(Collection entries)
Each row of a before or after table is a point. One or more steps were done to the points. Then noise was added and the rows were shuffled. The steps act on how far a point lies along the listed directions, d1 being the first. Name the steps. A step turns or swaps two directions, mirrors them in a line or flattens them onto one, adds a multiple of one to another, or multiplies one. Angles are multiples of 10 degrees, from the lower direction toward the higher: turns from -170 to 170, lines from 10 to 170 but not 90. Use the fewest steps. Two steps may share a direction if one is a turn and the other turns, adds or multiplies; they go together, in the order done. Otherwise the lowest direction goes first.
In the rows, 128 means zero.

Directions:
(1): [ 77 139 169]
(2): [166 114 180]
(3): [111  65 124]
Before (10 x 3):
[[139  93 123]
 [148 139 108]
 [119 100  92]
 [128 109 121]
 [124  76  86]
 [149 128 151]
 [122 114 108]
 [117 132 157]
 [186 130 149]
 [103 131 178]]
After (10 x 3):
[[139 143 117]
 [133 174  43]
 [173 139 136]
 [115 148  81]
 [138 138 214]
 [138 128 181]
 [127 105 101]
 [108 163  46]
 [178 102 199]
 [226  66 231]]
Steps: mirror d1 and d3 in the line at 170 degrees; multiply d2 by 3

Directions:
(1): [ 99  61  86 158 149 116]
(2): [148 141 128 179  88  65]
(3): [ 77 117 202 148 134 121]
(4): [ 92 186  99 173 155 147]
(5): [132 111 130 162  70 190]
Before:
[[133 104 146 100  81 111]
 [172 149 110 137  79  78]
 [123 159 138 120 111 202]
 [140  14 115  82 128  81]
 [166 165 172  84 101 102]
 [126 181 124 138 131 177]
 [107 170  89  77 161 161]
 [160  94 132 121 111  74]
 [ 97 205 136 136 159 127]
 [159  42 131  72 138  77]
 [123 133  68 123 137 174]
 [149 106 140 115 131  54]
 [181 222 174 116  85 101]
 [174 105  97 100 122  86]]
After, 14 rows:
[[157 111 176  47  81 203]
 [143 114 124 158  72  97]
 [158 144 109 116  90  56]
 [104  97 128  83 133 147]
 [105 112 137  79 184  89]
 [129 122  91 165 135  79]
 [117 147 186  79 152 154]
 [121 188  99 153 145  78]
 [132 107 194  92 114 126]
 [ 72 113 141 116 225  56]
 [164 110 179  40 116 179]
 [119 115 184  89 139 158]
 [133  92  72 154 131  92]
 [ 71 104 183 125 145 111]]
Steps: mirror d1 and d5 in the line at 60 degrees; turn d2 and d3 by 120 degrees; turn d2 and d4 by -50 degrees

Directions:
(1): [123 101 100 196 181 158 162  85 133]
(2): [185  97  98 134 103  76 107  93 181]
(3): [ 88 119 156 143 111 173  53 100 168]
(4): [ 66  48 134 114  98 103 161 132 130]
(5): [107 162 109 134 121 141 167 172 213]
Before (9 x 9):
[[ 96 134 153 141 102 115  92 111 143]
 [183 133  96 145 118  95 104 128 124]
 [143 123 151 123 134 155 103 122 170]
 [144 134 102 149 178 101 200 164 131]
 [147 126  71 168 161 113 190 116 129]
 [125 107 117 187 196 193 103  52  42]
 [ 79 100 146 191 167 194  98  74 128]
 [131 160 143 159 175 222  49  83  74]
 [112  97 106 128 168 104 216 136 102]]
After, 9 rows:
[[ 10  60 132 141 119 194 142 131 158]
 [107 141 155 140 107 118  84 106 138]
 [ 71  91 144 187 164 193 106  78 137]
 [163 151 101 150 189 105 185 156 116]
 [141 101  93 140 100  81 138 144 153]
 [155 133  73 168 162 111 186 115 125]
 [162 139 111 136 191 115 175 114  66]
 [ 33  33 113 173 153 170 171  88 106]
 [134 118 151 120 132 153 108 126 175]]
Steps: mirror d4 and d5 in the line at 120 degrees

Directions:
(1): [125 119 134  88 182  36 169 131 133  82 130 147]
(2): [167 200 149 123 159 150 108 157  87 113  80 184]
(3): [101 148 104  93 116  79 101 174 131 221 115 136]
(4): [175 148  70  69 161 157 145 105 147 136 100  66]
Before (14 x 12):
[[183 180 150 165 130 228 112 132 102 117  96 153]
 [159 171 140 139 120 221  87 147 122 141 115 133]
 [173 144 137 128 189  99 148 119 120  59 103 152]
 [151 208  99  99 117 138  64 185  81 249  69 158]
 [164 168 158 114 147 133 114 137 105  91 135 152]
 [134 107 133 153 109 171 140  96 133 112 128  94]
 [114 161 188 155 128 146  96 130  88  88 143 186]
 [149 183 150 136 129 206 106 128  69  93 106 168]
 [118 150 119 108 119 133  93 166 131 227 116 115]
 [143 152 122 110 160 121 149 160 128  85 105 138]
 [ 76  98 124 157  84 114  99 135 120 203 168 114]
 [133 192 155 177 111 170  72 138  87 158  98 198]
 [145 160 132 151 120 187 123 115 117 123 109 129]
 [133 133 126 124 172  91 138 137 125  94 126 144]]
After, 14 rows:
[[158 189 140 140 135 177 118 133 104 128  89 151]
 [195 216 156 140 160 194 111 157  85 118  70 188]
 [106 157 186 136 140 107 107 138  91  88 143 190]
 [112  95 115 117 163  56 157 123 149  96 151 118]
 [151 149 152  98 158  86 128 135 117  89 144 147]
 [181 218 124 104 156 142  91 166  64 164  60 180]
 [146 170 138 123 133 169  97 155 112 179 106 131]
 [181 215 150 127 147 214  78 168 100 130  86 171]
 [150 199 151 109 155 161 112 147  62  91  91 190]
 [152 214 166 161 144 148  82 147  72 125  80 226]
 [104 133 139 182  80 180  80 134  96 184 147 132]
 [123 119 114  97 161  81 167 154 147  85 124 119]
 [139  95 118 105 189  32 174 113 151  74 133 121]
 [139 141 135 148 105 188 117 116 119 139 105 112]]
Steps: multiply d1 by 1.6; turn d1 and d2 by -40 degrees; multiply d3 by 0.4

Directions:
(1): [203 147 171 138  38 140 138 149 127 125 127 155  85 104 157 196 134 151]
(2): [132 127 164 165 149 161 175 107 129  63  73 199 175 128  78 134 171 122]
(3): [129 117 150  90 121 129 139 205 152 157 142 153  96 222  54 125 138 127]
(4): [ 71  82 114 108  73 120  90 179 141  96 150 183 164  88 139 138 113  59]
Before, 11 rows:
[[ 98 123 151 101 102 107 119 189 149 138 156 174 132 177  90 148 135 109]
 [ 47  72  75  82 119 129 115 204 143 118 145 122 151 110  94  88 120  62]
 [117 130 122 155 156 154 142 127 125  80  96 176 152 163  64 116 144 129]
 [ 28  84  80 109 142  97  87 132 110  74 158 157 210  67 127  83 103  65]
 [ 89 120 112 114 144 144 129 174 146  86 104 183 162 152  92 122 153 100]
 [211 170 145 133  82 124 129 125  95 158 136 110  79 119 146 150 108 160]
 [127 123 119 103 110 105 105 178 142 162 175 140 103 209 128 143  89 114]
 [136 151 147 158 175 150 162 110 120  95  72 125 167 142  71 120 154 158]
 [189 185 156 142 129 124 160 141 136 136 112 138  85 171 112 157 157 159]
 [112 144 130 138 184 121 140  78 108 147 113  63 129 147 123  81 148 155]
 [117 115 168 133  45 156 145 203 122  85 124 249 164  88 100 192 136  80]]
After, 11 rows:
[[114 118 159 151  82 134 130 114 115  78 108 156 165  68 148 144 152 104]
 [156 176 145 141 172 111 148  86 120 157 128  89 114 161 127 134 143 181]
 [158 176 123  86 144 113 131 176 113 246 181  59  54 197 112 130 100 181]
 [119 158  88 139 148  93 101  97 116 134 140  84 127  82 198 122 113 120]
 [ 82 122  75 122 162 107  96 112  97 133 149 102 166 103 135  73  87  89]
 [183 159 119 148  73 138 113 131 111 126 129 124  84 114 159 166 114 166]
 [188 173 138 131 114 142 141 146 129 144 111 116  81 151 142 164 146 182]
 [144 158 123 171 205 126 152  69 119 124 115 119 149 183 132 114 119 148]
 [180 144 190 116  94 135 177 199 129 113 133 193 102 203  30 155 159 162]
 [185 148 157 135 143 170 205 151 127 122  77 118  92 169  47 127 177 170]
 [161 142 134 134  59 128 105 146 119 118 127 106 122  64 177 176 108 136]]
Steps: turn d1 and d2 by -130 degrees; turn d3 and d4 by -120 degrees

● **Work instructions**
Wherever the string "turn" appears in the records, copy the whole line.

● **Exercise answer**
Each row of a before or after table is a point. One or more steps were done to the points. Then noise was added and the rows were shuffled. The steps act on how far a point lies along the listed directions, d1 being the first. Name the steps. A step turns or swaps two directions, mirrors them in a line or flattens them onto one, adds a multiple of one to another, or multiplies one. Angles are multiples of 10 degrees, from the lower direction toward the higher: turns from -170 to 170, lines from 10 to 170 but not 90. Use the fewest steps. Two steps may share a direction if one is a turn and the other turns, adds or multiplies; they go together, in the order done. Otherwise the lowest direction goes first.
Steps: mirror d1 and d5 in the line at 60 degrees; turn d2 and d3 by 120 degrees; turn d2 and d4 by -50 degrees
Steps: multiply d1 by 1.6; turn d1 and d2 by -40 degrees; multiply d3 by 0.4
Steps: turn d1 and d2 by -130 degrees; turn d3 and d4 by -120 degrees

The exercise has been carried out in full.